● Work task:
Could you repeat all of the entries below, character for character?

####

Every row gives one point. To make a cloud, some directions were put in groups of two or more. Within a group, all points are equally far from the middle, so they leave a hole (a ring in 2 directions, a hollow ball in 3). The other directions are filled evenly. Then the cloud was stretched, turned, moved and blurred a little. How many holes are there, and how many directions does each take, smallest first?

Cloud (19 x 3):
[[ 11 -24  47]
 [-28  61  47]
 [-11 -24  50]
 [-59 -19  -9]
 [ 33  -3  27]
 [-45 -45  10]
 [ -9  62   9]
 [-23   8  54]
 [-41 -48  -4]
 [-54 -33   6]
 [ -9  43  41]
 [ 20 -23 -39]
 [-46   5  53]
 [-46 -15 -26]
 [-45  37 -31]
 [-64   6 -22]
 [-17  69  -1]
 [-58  13  53]
 [  0 -35  48]]
Holes: 1 (2)

Cloud (31 x 4):
[[ 61  15  17 -29]
 [  8  28  30  35]
 [-31  76 -24 -50]
 [-61  41 -18 -48]
 [-13  29  12  28]
 [-36  30  28  11]
 [  0 -53  47  -4]
 [-33  73  -2 -47]
 [ 11  68  13 -40]
 [ 44  36  23  34]
 [ 37   2 -19 -53]
 [-60  57   2 -40]
 [ 60  50  13  13]
 [-43 -24   3 -34]
 [-43   0 -14 -65]
 [-10 -25  -5   6]
 [ 52 -14 -30   4]
 [-31  33  53 -42]
 [-55  62  -4 -46]
 [ 22 -45  12   8]
 [ 39  56  16 -28]
 [ 77  -5  23   2]
 [-58  21  -3 -15]
 [ 44 -19 -26  10]
 [ 46  67  -1  -3]
 [ -1  31 -48 -60]
 [ 58   1  -2 -39]
 [-17 -37   6  -7]
 [ 45   8  48  33]
 [  9 -46  61   1]
 [ 47  68  -7   5]]
Holes: 2 (2, 2)

Cloud (85 x 8):
[[   2  -15  -59   24    6    0   15   50]
 [ -54   36  -60  -19    2   -7   -7   29]
 [  41   31    6   -2  -26  -14   67   -2]
 [  65  -15   34   62   -3   30  -23    3]
 [  -1  -37  -63    6   10    4  -26   28]
 [  12    4   58   36  -33  -48  -70  -18]
 [  62   56  -56    6   26   -5  -16  -11]
 [ -16   46    5   33  -17  -45  -30   23]
 [   0    1  -25  -39   18  -91  -16   -8]
 [ -33    1    7  -30   36  -41   41    8]
 [  91  -37   27   17  -24   37   -4  -28]
 [ -33  -25    6  -53  -43  -32  -52  -23]
 [   5   41 -101   -3   12   50  -30    3]
 [  61  -35   19    9  -25  -76   -7   18]
 [  13  -17  -14   59   33   10   -5  -22]
 [  54   18  -33  -82  -30   64  -14  -19]
 [  12  -12  -60   16   20   99   27   -4]
 [ -21   28  -49  -19   18  -29   57  -13]
 [  36  -10  -13  -15   -4  -16 -102  -22]
 [  19   -2   22  -81   34   18  -45  -27]
 [  79   45  -68   15   22   18   24  -20]
 [  21   48  -52   14  -40   -8  -18   43]
 [  29   60  -99  -12  -10  -14  -10   12]
 [  28  -52   47  -22  -25   35   29  -38]
 [  -9   -8  -31   19   39    6  -73   27]
 [  15  -42   -1  -21  -51   82    1  -47]
 [ -11  -56  -42  -43   -1   37   11   28]
 [ -23  -56   45  -33  -21    3  -16   45]
 [  76  -44  -58    1  -51   12   -8    4]
 [  47   52  -59   12  -18    6  -38   33]
 [  71   37  -41   17   33   -9   -1  -30]
 [  43   18  -13  -64  -36   43   23  -79]
 [  46  -56    5  -20  -62    0   -7   24]
 [  22  -42   20   59  -12  -48  -40  -41]
 [   3   30  -28   -3   18   87  -20   25]
 [ -12    9  -23  -26   14  -58    7  -59]
 [  32  -51  -49   -8  -65  -21   14  -17]
 [  30   12  -94  -30   -7  -34   39   -8]
 [  42  -11  -28    2   16  -78   -4   15]
 [  65    9  -65    5   18   12   16  -59]
 [  29   25  -50  -20   51  -28   -3   12]
 [  -7  -37   25  -15  -21   45   53   -5]
 [  -2    3  -73   10    1   57    8   57]
 [  -6   25  -42  -98  -34   37   32   11]
 [  13  -53   -6  -66  -13   26   43   25]
 [  22   53  -32  -21   59   31    6    0]
 [ -12    1  -67  -35    9   95  -19    0]
 [  21   15  -33   58  -46    4  -29  -35]
 [  26   10   12   74  -17    3  -40  -14]
 [  34   66  -21   31    7  -18  -17  -41]
 [  -8   34   27  -37   59   32  -32   -6]
 [  55   47   -7    6  -39   26  -24  -46]
 [  -3  -50   37  -29  -38   10   -9   43]
 [ -19  -15  -52    0   11   68  -29  -33]
 [   5  -16  -48   30   17    2  -12   55]
 [ -27   66  -51    7  -10  -16   11   17]
 [  58  -15   48   32  -18   16  -78   -5]
 [  11  -16  -21    7   14  -89    7    3]
 [  57   16  -82  -37   -3  -30    7  -15]
 [ -34  -59   35  -17   11    8   12  -24]
 [  15   47  -33   -6   34  -65  -40   30]
 [ -22  -35   16   -9   10    3   25   59]
 [  24  -47   38  -14  -25   58  -44  -33]
 [  70  -12   70   21   35   16    1   13]
 [  14   -7  -26   39   33   63   -8   20]
 [  42    0  -12    6  -42   23  -62  -59]
 [  60   -2  -40  -72  -28  -29   -3  -19]
 [ -29  -41   -4  -23  -39  -53  -65  -13]
 [  34    7  -63  -85  -27   21  -30  -23]
 [  53  -26   -5   65    8  -10  -24  -35]
 [  69  -64  -15  -48  -26   39    2   -8]
 [  93    4   20    2   13    5   11   30]
 [  68   10   21  -34   -6   59   49  -37]
 [ -12  -34   -1   38   40    9   -7  -27]
 [ -24    4  -19  -38   27   -8   45  -49]
 [  39   50  -15   19   24  -30  -69   29]
 [  10   -3  -22  -26  -12   84  -10   51]
 [ -16  -25    5  -38   25   55  -57   21]
 [  11    0   39   49  -30   17  -16    2]
 [  15  -65   -4  -11   27   31  -35  -27]
 [   2   16    2  -21  -19  -99  -51  -31]
 [  -1  -27  -43  -75   -1  -23   38  -12]
 [  65   16  -39  -76  -34   41  -24  -27]
 [  45   48  -16  -11   -7  -39   28   36]
 [  -5  -38  -14  -41  -72    0  -28   -5]]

####

● Answer below:
Every row gives one point. To make a cloud, some directions were put in groups of two or more. Within a group, all points are equally far from the middle, so they leave a hole (a ring in 2 directions, a hollow ball in 3). The other directions are filled evenly. Then the cloud was stretched, turned, moved and blurred a little. How many holes are there, and how many directions does each take, smallest first?

Cloud (19 x 3):
[[ 11 -24  47]
 [-28  61  47]
 [-11 -24  50]
 [-59 -19  -9]
 [ 33  -3  27]
 [-45 -45  10]
 [ -9  62   9]
 [-23   8  54]
 [-41 -48  -4]
 [-54 -33   6]
 [ -9  43  41]
 [ 20 -23 -39]
 [-46   5  53]
 [-46 -15 -26]
 [-45  37 -31]
 [-64   6 -22]
 [-17  69  -1]
 [-58  13  53]
 [  0 -35  48]]
Holes: 1 (2)

Cloud (31 x 4):
[[ 61  15  17 -29]
 [  8  28  30  35]
 [-31  76 -24 -50]
 [-61  41 -18 -48]
 [-13  29  12  28]
 [-36  30  28  11]
 [  0 -53  47  -4]
 [-33  73  -2 -47]
 [ 11  68  13 -40]
 [ 44  36  23  34]
 [ 37   2 -19 -53]
 [-60  57   2 -40]
 [ 60  50  13  13]
 [-43 -24   3 -34]
 [-43   0 -14 -65]
 [-10 -25  -5   6]
 [ 52 -14 -30   4]
 [-31  33  53 -42]
 [-55  62  -4 -46]
 [ 22 -45  12   8]
 [ 39  56  16 -28]
 [ 77  -5  23   2]
 [-58  21  -3 -15]
 [ 44 -19 -26  10]
 [ 46  67  -1  -3]
 [ -1  31 -48 -60]
 [ 58   1  -2 -39]
 [-17 -37   6  -7]
 [ 45   8  48  33]
 [  9 -46  61   1]
 [ 47  68  -7   5]]
Holes: 2 (2, 2)

Cloud (85 x 8):
[[   2  -15  -59   24    6    0   15   50]
 [ -54   36  -60  -19    2   -7   -7   29]
 [  41   31    6   -2  -26  -14   67   -2]
 [  65  -15   34   62   -3   30  -23    3]
 [  -1  -37  -63    6   10    4  -26   28]
 [  12    4   58   36  -33  -48  -70  -18]
 [  62   56  -56    6   26   -5  -16  -11]
 [ -16   46    5   33  -17  -45  -30   23]
 [   0    1  -25  -39   18  -91  -16   -8]
 [ -33    1    7  -30   36  -41   41    8]
 [  91  -37   27   17  -24   37   -4  -28]
 [ -33  -25    6  -53  -43  -32  -52  -23]
 [   5   41 -101   -3   12   50  -30    3]
 [  61  -35   19    9  -25  -76   -7   18]
 [  13  -17  -14   59   33   10   -5  -22]
 [  54   18  -33  -82  -30   64  -14  -19]
 [  12  -12  -60   16   20   99   27   -4]
 [ -21   28  -49  -19   18  -29   57  -13]
 [  36  -10  -13  -15   -4  -16 -102  -22]
 [  19   -2   22  -81   34   18  -45  -27]
 [  79   45  -68   15   22   18   24  -20]
 [  21   48  -52   14  -40   -8  -18   43]
 [  29   60  -99  -12  -10  -14  -10   12]
 [  28  -52   47  -22  -25   35   29  -38]
 [  -9   -8  -31   19   39    6  -73   27]
 [  15  -42   -1  -21  -51   82    1  -47]
 [ -11  -56  -42  -43   -1   37   11   28]
 [ -23  -56   45  -33  -21    3  -16   45]
 [  76  -44  -58    1  -51   12   -8    4]
 [  47   52  -59   12  -18    6  -38   33]
 [  71   37  -41   17   33   -9   -1  -30]
 [  43   18  -13  -64  -36   43   23  -79]
 [  46  -56    5  -20  -62    0   -7   24]
 [  22  -42   20   59  -12  -48  -40  -41]
 [   3   30  -28   -3   18   87  -20   25]
 [ -12    9  -23  -26   14  -58    7  -59]
 [  32  -51  -49   -8  -65  -21   14  -17]
 [  30   12  -94  -30   -7  -34   39   -8]
 [  42  -11  -28    2   16  -78   -4   15]
 [  65    9  -65    5   18   12   16  -59]
 [  29   25  -50  -20   51  -28   -3   12]
 [  -7  -37   25  -15  -21   45   53   -5]
 [  -2    3  -73   10    1   57    8   57]
 [  -6   25  -42  -98  -34   37   32   11]
 [  13  -53   -6  -66  -13   26   43   25]
 [  22   53  -32  -21   59   31    6    0]
 [ -12    1  -67  -35    9   95  -19    0]
 [  21   15  -33   58  -46    4  -29  -35]
 [  26   10   12   74  -17    3  -40  -14]
 [  34   66  -21   31    7  -18  -17  -41]
 [  -8   34   27  -37   59   32  -32   -6]
 [  55   47   -7    6  -39   26  -24  -46]
 [  -3  -50   37  -29  -38   10   -9   43]
 [ -19  -15  -52    0   11   68  -29  -33]
 [   5  -16  -48   30   17    2  -12   55]
 [ -27   66  -51    7  -10  -16   11   17]
 [  58  -15   48   32  -18   16  -78   -5]
 [  11  -16  -21    7   14  -89    7    3]
 [  57   16  -82  -37   -3  -30    7  -15]
 [ -34  -59   35  -17   11    8   12  -24]
 [  15   47  -33   -6   34  -65  -40   30]
 [ -22  -35   16   -9   10    3   25   59]
 [  24  -47   38  -14  -25   58  -44  -33]
 [  70  -12   70   21   35   16    1   13]
 [  14   -7  -26   39   33   63   -8   20]
 [  42    0  -12    6  -42   23  -62  -59]
 [  60   -2  -40  -72  -28  -29   -3  -19]
 [ -29  -41   -4  -23  -39  -53  -65  -13]
 [  34    7  -63  -85  -27   21  -30  -23]
 [  53  -26   -5   65    8  -10  -24  -35]
 [  69  -64  -15  -48  -26   39    2   -8]
 [  93    4   20    2   13    5   11   30]
 [  68   10   21  -34   -6   59   49  -37]
 [ -12  -34   -1   38   40    9   -7  -27]
 [ -24    4  -19  -38   27   -8   45  -49]
 [  39   50  -15   19   24  -30  -69   29]
 [  10   -3  -22  -26  -12   84  -10   51]
 [ -16  -25    5  -38   25   55  -57   21]
 [  11    0   39   49  -30   17  -16    2]
 [  15  -65   -4  -11   27   31  -35  -27]
 [   2   16    2  -21  -19  -99  -51  -31]
 [  -1  -27  -43  -75   -1  -23   38  -12]
 [  65   16  -39  -76  -34   41  -24  -27]
 [  45   48  -16  -11   -7  -39   28   36]
 [  -5  -38  -14  -41  -72    0  -28   -5]]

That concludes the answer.